(Collection entries)
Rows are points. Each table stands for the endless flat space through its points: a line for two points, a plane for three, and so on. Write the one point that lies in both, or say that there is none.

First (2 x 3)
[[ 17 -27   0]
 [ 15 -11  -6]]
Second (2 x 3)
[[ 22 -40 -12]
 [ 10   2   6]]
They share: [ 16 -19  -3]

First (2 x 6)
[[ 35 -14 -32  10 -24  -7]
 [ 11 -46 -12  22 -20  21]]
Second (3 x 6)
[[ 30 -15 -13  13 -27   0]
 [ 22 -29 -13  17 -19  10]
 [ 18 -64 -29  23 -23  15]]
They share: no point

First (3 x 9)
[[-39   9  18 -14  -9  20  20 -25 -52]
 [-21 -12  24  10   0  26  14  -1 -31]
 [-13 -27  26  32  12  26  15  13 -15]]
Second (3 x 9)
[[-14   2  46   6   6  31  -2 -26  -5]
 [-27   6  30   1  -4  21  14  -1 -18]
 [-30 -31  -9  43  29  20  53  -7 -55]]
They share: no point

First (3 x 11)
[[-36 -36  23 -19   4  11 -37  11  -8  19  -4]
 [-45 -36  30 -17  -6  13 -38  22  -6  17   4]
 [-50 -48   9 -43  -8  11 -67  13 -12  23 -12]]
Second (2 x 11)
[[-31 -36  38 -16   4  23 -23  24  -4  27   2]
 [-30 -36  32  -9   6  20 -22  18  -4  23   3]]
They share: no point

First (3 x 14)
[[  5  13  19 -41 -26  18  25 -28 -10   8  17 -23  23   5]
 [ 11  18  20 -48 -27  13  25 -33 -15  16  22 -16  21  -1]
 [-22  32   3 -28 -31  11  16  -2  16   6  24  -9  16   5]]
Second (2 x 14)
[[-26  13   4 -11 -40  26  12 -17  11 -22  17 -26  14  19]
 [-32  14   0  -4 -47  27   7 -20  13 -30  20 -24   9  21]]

Exercise requirements
Go through the data and copy each line exactly as it was written.

Your solution
Rows are points. Each table stands for the endless flat space through its points: a line for two points, a plane for three, and so on. Write the one point that lies in both, or say that there is none.

First (2 x 3)
[[ 17 -27   0]
 [ 15 -11  -6]]
Second (2 x 3)
[[ 22 -40 -12]
 [ 10   2   6]]
They share: [ 16 -19  -3]

First (2 x 6)
[[ 35 -14 -32  10 -24  -7]
 [ 11 -46 -12  22 -20  21]]
Second (3 x 6)
[[ 30 -15 -13  13 -27   0]
 [ 22 -29 -13  17 -19  10]
 [ 18 -64 -29  23 -23  15]]
They share: no point

First (3 x 9)
[[-39   9  18 -14  -9  20  20 -25 -52]
 [-21 -12  24  10   0  26  14  -1 -31]
 [-13 -27  26  32  12  26  15  13 -15]]
Second (3 x 9)
[[-14   2  46   6   6  31  -2 -26  -5]
 [-27   6  30   1  -4  21  14  -1 -18]
 [-30 -31  -9  43  29  20  53  -7 -55]]
They share: no point

First (3 x 11)
[[-36 -36  23 -19   4  11 -37  11  -8  19  -4]
 [-45 -36  30 -17  -6  13 -38  22  -6  17   4]
 [-50 -48   9 -43  -8  11 -67  13 -12  23 -12]]
Second (2 x 11)
[[-31 -36  38 -16   4  23 -23  24  -4  27   2]
 [-30 -36  32  -9   6  20 -22  18  -4  23   3]]
They share: no point

First (3 x 14)
[[  5  13  19 -41 -26  18  25 -28 -10   8  17 -23  23   5]
 [ 11  18  20 -48 -27  13  25 -33 -15  16  22 -16  21  -1]
 [-22  32   3 -28 -31  11  16  -2  16   6  24  -9  16   5]]
Second (2 x 14)
[[-26  13   4 -11 -40  26  12 -17  11 -22  17 -26  14  19]
 [-32  14   0  -4 -47  27   7 -20  13 -30  20 -24   9  21]]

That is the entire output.